# Your instructions
Lines from the beginning of the data through the line containing "(11, 5, 7, 12, 10, 7, 10, 7) 2" are to be copied exactly, with no other line included.

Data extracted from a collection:

[Start of section]

In the data rows, zero lies at 7.5, halfway between 7 and 8.
Each second row below is the first row of its pair, turned about zero in one of three ways (a turn may also mirror it), then rescaled, with some noise.
After each pair comes the number of its way: 0 for the first way seen, 1 for the next new one, and so on.
(3, 6, 8, 9, 8, 8, 7, 7)
(4, 9, 6, 4, 9, 10, 7, 9) 0

(9, 7, 10, 11, 5, 7, 8, 5)
(7, 8, 6, 3, 5, 5, 8, 5) 1

(8, 8, 9, 9, 1, 6, 7, 4)
(11, 7, 9, 3, 4, 4, 7, 7) 1

(9, 13, 10, 8, 5, 9, 7, 5)
(11, 5, 4, 13, 5, 5, 7, 7) 2

(9, 7, 7, 7, 4, 10, 8, 10)
(10, 11, 8, 8, 5, 7, 9, 4) 0

(8, 7, 7, 7, 5, 4, 6, 9)
(5, 7, 5, 6, 6, 6, 3, 8) 2

(7, 8, 8, 8, 6, 5, 9, 14)
(12, 9, 4, 4, 6, 1, 6, 7) 0

(9, 11, 9, 7, 10, 8, 8, 7)
(7, 8, 5, 11, 10, 8, 7, 8) 2

(10, 9, 9, 12, 6, 7, 7, 10)
(10, 4, 11, 4, 7, 5, 9, 6) 0

(9, 10, 9, 11, 8, 7, 8, 6)
(8, 5, 11, 7, 10, 7, 8, 9) 0

(8, 9, 7, 13, 6, 13, 7, 7)
(9, 3, 9, 10, 10, 5, 9, 4) 2

(9, 7, 7, 6, 5, 5, 5, 10)
(9, 6, 11, 6, 8, 9, 7, 8) 1

(9, 7, 8, 8, 9, 5, 6, 10)
(4, 7, 5, 7, 9, 9, 5, 7) 2

(9, 9, 8, 8, 10, 12, 8, 7)
(11, 9, 7, 11, 12, 8, 9, 6) 2

(8, 10, 9, 10, 8, 12, 7, 6)
(11, 5, 7, 12, 10, 7, 10, 7) 2

(9, 5, 7, 6, 4, 10, 6, 10)
(10, 8, 5, 3, 7, 5, 7, 5) 2

(8, 7, 12, 10, 12, 7, 7, 9)
(7, 6, 4, 7, 12, 12, 8, 9) 2

(7, 5, 9, 8, 9, 13, 8, 10)
(8, 10, 3, 6, 11, 9, 11, 5) 0

(7, 4, 6, 6, 7, 11, 10, 11)
(7, 1, 7, 11, 11, 8, 13, 6) 1

(9, 5, 7, 7, 10, 7, 11, 9)
(4, 7, 7, 8, 9, 9, 11, 8) 1

(8, 5, 7, 5, 9, 7, 9, 10)
(6, 11, 6, 4, 9, 8, 6, 9) 2

(10, 9, 9, 7, 9, 9, 9, 5)
(7, 10, 6, 10, 7, 7, 11, 6) 2

(10, 9, 8, 9, 10, 12, 8, 5)
(7, 6, 9, 10, 12, 9, 11, 7) 0

(11, 7, 9, 9, 10, 8, 7, 6)
(7, 11, 4, 6, 8, 9, 10, 5) 1

(9, 8, 8, 8, 7, 5, 8, 8)
(7, 9, 9, 5, 9, 7, 7, 9) 1

(10, 12, 8, 6, 11, 15, 9, 8)
(11, 12, 4, 13, 12, 4, 9, 6) 1

(10, 11, 10, 10, 4, 5, 8, 7)
(10, 5, 12, 7, 5, 7, 7, 9) 0

(8, 8, 10, 10, 5, 5, 7, 5)
(7, 10, 7, 3, 5, 5, 6, 7) 1

(6, 6, 6, 6, 7, 4, 8, 5)
(6, 7, 9, 7, 4, 9, 8, 9) 2

(9, 5, 7, 7, 11, 8, 8, 6)
(8, 9, 8, 7, 8, 10, 9, 7) 2

(10, 8, 7, 13, 5, 5, 6, 13)
(4, 5, 10, 2, 12, 6, 4, 6) 1

(7, 5, 6, 10, 6, 4, 6, 5)
(5, 6, 9, 4, 5, 8, 6, 7) 0

(6, 3, 5, 5, 7, 6, 5, 6)
(8, 4, 9, 9, 3, 11, 7, 6) 1

(9, 8, 8, 5, 6, 6, 6, 8)
(10, 4, 7, 10, 5, 7, 6, 6) 0

(9, 5, 9, 8, 13, 10, 9, 7)
(7, 10, 8, 8, 11, 11, 13, 7) 2

(8, 12, 10, 9, 5, 5, 8, 3)
(8, 12, 8, 4, 3, 4, 4, 9) 1

(5, 6, 5, 1, 1, 5, 8, 11)
(8, 11, 6, 3, 3, 3, 1, 10) 2

(8, 7, 7, 5, 8, 6, 8, 12)
(6, 10, 6, 4, 9, 6, 6, 9) 2

(4, 6, 6, 5, 7, 6, 6, 6)
(9, 8, 11, 7, 4, 10, 5, 9) 2

(10, 7, 10, 9, 8, 5, 8, 2)
(6, 7, 6, 10, 4, 10, 11, 8) 2

(6, 8, 7, 8, 12, 8, 6, 7)
(4, 8, 5, 9, 9, 8, 6, 6) 1

(8, 6, 8, 8, 10, 5, 7, 9)
(8, 5, 4, 6, 6, 6, 5, 7) 0

(6, 6, 5, 6, 6, 9, 6, 5)
(8, 5, 9, 10, 5, 7, 7, 6) 1

(8, 7, 8, 9, 9, 9, 7, 12)
(9, 8, 6, 7, 10, 5, 8, 5) 0

(9, 8, 7, 6, 9, 11, 7, 7)
(9, 10, 8, 8, 9, 7, 10, 6) 2

(9, 9, 8, 8, 6, 12, 6, 3)
(11, 10, 6, 9, 6, 5, 9, 3) 1

(11, 6, 10, 7, 8, 10, 7, 7)
(9, 6, 6, 8, 7, 9, 10, 6) 0

(10, 7, 8, 5, 12, 9, 8, 6)
(4, 10, 5, 11, 7, 10, 10, 7) 1

(6, 10, 9, 7, 9, 8, 7, 5)
(8, 8, 7, 9, 10, 9, 6, 11) 0

(9, 9, 9, 8, 9, 8, 8, 9)
(9, 6, 7, 8, 9, 6, 10, 7) 0

(8, 7, 5, 5, 7, 7, 8, 7)
(8, 9, 9, 7, 6, 6, 6, 6) 2

(9, 12, 11, 9, 10, 9, 9, 6)
(11, 6, 9, 9, 11, 7, 8, 11) 0

(6, 7, 5, 5, 0, 11, 8, 9)
(8, 15, 12, 8, 0, 7, 11, 6) 0

(9, 11, 8, 7, 13, 10, 7, 6)
(9, 6, 4, 12, 12, 8, 8, 9) 0

(10, 8, 8, 8, 11, 10, 8, 7)
(7, 4, 7, 10, 12, 8, 10, 6) 0

(10, 9, 8, 6, 11, 4, 8, 6)
(5, 12, 8, 8, 6, 10, 8, 9) 1

(9, 6, 6, 4, 0, 9, 8, 7)
(15, 3, 14, 6, 4, 4, 10, 8) 1

(6, 6, 5, 3, 3, 9, 10, 10)
(8, 14, 5, 8, 2, 6, 9, 7) 0

(9, 10, 7, 8, 10, 9, 8, 6)
(7, 6, 9, 10, 10, 8, 7, 8) 0

(10, 11, 8, 10, 2, 3, 7, 8)
(4, 4, 2, 9, 4, 4, 5, 7) 2

(6, 10, 9, 8, 4, 10, 7, 9)
(12, 11, 8, 8, 8, 9, 9, 8) 0

(0, 8, 6, 7, 6, 2, 6, 5)
(5, 4, 8, 8, 2, 6, 1, 10) 1

(6, 6, 5, 5, 7, 6, 5, 6)
(9, 10, 10, 7, 5, 10, 6, 8) 2

(7, 11, 5, 7, 11, 2, 7, 5)
(2, 8, 8, 12, 6, 11, 6, 9) 2

(7, 5, 5, 7, 8, 5, 6, 4)
(1, 6, 6, 7, 5, 10, 6, 8) 0

(8, 10, 6, 8, 6, 5, 6, 6)
(7, 9, 11, 7, 7, 6, 4, 8) 1

(10, 12, 7, 8, 11, 7, 8, 8)
(6, 12, 7, 8, 10, 7, 6, 8) 1

(6, 8, 6, 6, 10, 8, 7, 6)
(6, 8, 8, 10, 6, 9, 8, 6) 1

(8, 6, 7, 7, 9, 9, 6, 6)
(8, 9, 9, 8, 7, 8, 9, 6) 2

(0, 6, 3, 7, 11, 11, 13, 11)
(8, 11, 15, 5, 12, 4, 7, 13) 2

(3, 0, 4, 3, 10, 7, 8, 3)
(8, 13, 15, 0, 3, 12, 11, 10) 2

(0, 6, 8, 11, 9, 4, 9, 15)
(2, 0, 5, 7, 15, 9, 1, 12) 1

(3, 0, 6, 6, 6, 3, 3, 10)
(6, 0, 9, 8, 3, 13, 6, 8) 1

(6, 7, 9, 9, 12, 8, 9, 9)
(5, 7, 2, 8, 10, 8, 8, 8) 1

(7, 7, 9, 10, 10, 6, 7, 4)
(5, 5, 9, 5, 10, 10, 8, 10) 0

(8, 13, 10, 11, 9, 8, 7, 10)
(8, 11, 5, 5, 12, 5, 2, 8) 1

(4, 6, 7, 8, 7, 9, 7, 9)
(7, 10, 6, 6, 8, 6, 7, 6) 0

(2, 4, 2, 1, 6, 5, 8, 10)
(5, 2, 11, 14, 5, 11, 8, 12) 1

[End of section]

# Exercise response
In the data rows, zero lies at 7.5, halfway between 7 and 8.
Each second row below is the first row of its pair, turned about zero in one of three ways (a turn may also mirror it), then rescaled, with some noise.
After each pair comes the number of its way: 0 for the first way seen, 1 for the next new one, and so on.
(3, 6, 8, 9, 8, 8, 7, 7)
(4, 9, 6, 4, 9, 10, 7, 9) 0

(9, 7, 10, 11, 5, 7, 8, 5)
(7, 8, 6, 3, 5, 5, 8, 5) 1

(8, 8, 9, 9, 1, 6, 7, 4)
(11, 7, 9, 3, 4, 4, 7, 7) 1

(9, 13, 10, 8, 5, 9, 7, 5)
(11, 5, 4, 13, 5, 5, 7, 7) 2

(9, 7, 7, 7, 4, 10, 8, 10)
(10, 11, 8, 8, 5, 7, 9, 4) 0

(8, 7, 7, 7, 5, 4, 6, 9)
(5, 7, 5, 6, 6, 6, 3, 8) 2

(7, 8, 8, 8, 6, 5, 9, 14)
(12, 9, 4, 4, 6, 1, 6, 7) 0

(9, 11, 9, 7, 10, 8, 8, 7)
(7, 8, 5, 11, 10, 8, 7, 8) 2

(10, 9, 9, 12, 6, 7, 7, 10)
(10, 4, 11, 4, 7, 5, 9, 6) 0

(9, 10, 9, 11, 8, 7, 8, 6)
(8, 5, 11, 7, 10, 7, 8, 9) 0

(8, 9, 7, 13, 6, 13, 7, 7)
(9, 3, 9, 10, 10, 5, 9, 4) 2

(9, 7, 7, 6, 5, 5, 5, 10)
(9, 6, 11, 6, 8, 9, 7, 8) 1

(9, 7, 8, 8, 9, 5, 6, 10)
(4, 7, 5, 7, 9, 9, 5, 7) 2

(9, 9, 8, 8, 10, 12, 8, 7)
(11, 9, 7, 11, 12, 8, 9, 6) 2

(8, 10, 9, 10, 8, 12, 7, 6)
(11, 5, 7, 12, 10, 7, 10, 7) 2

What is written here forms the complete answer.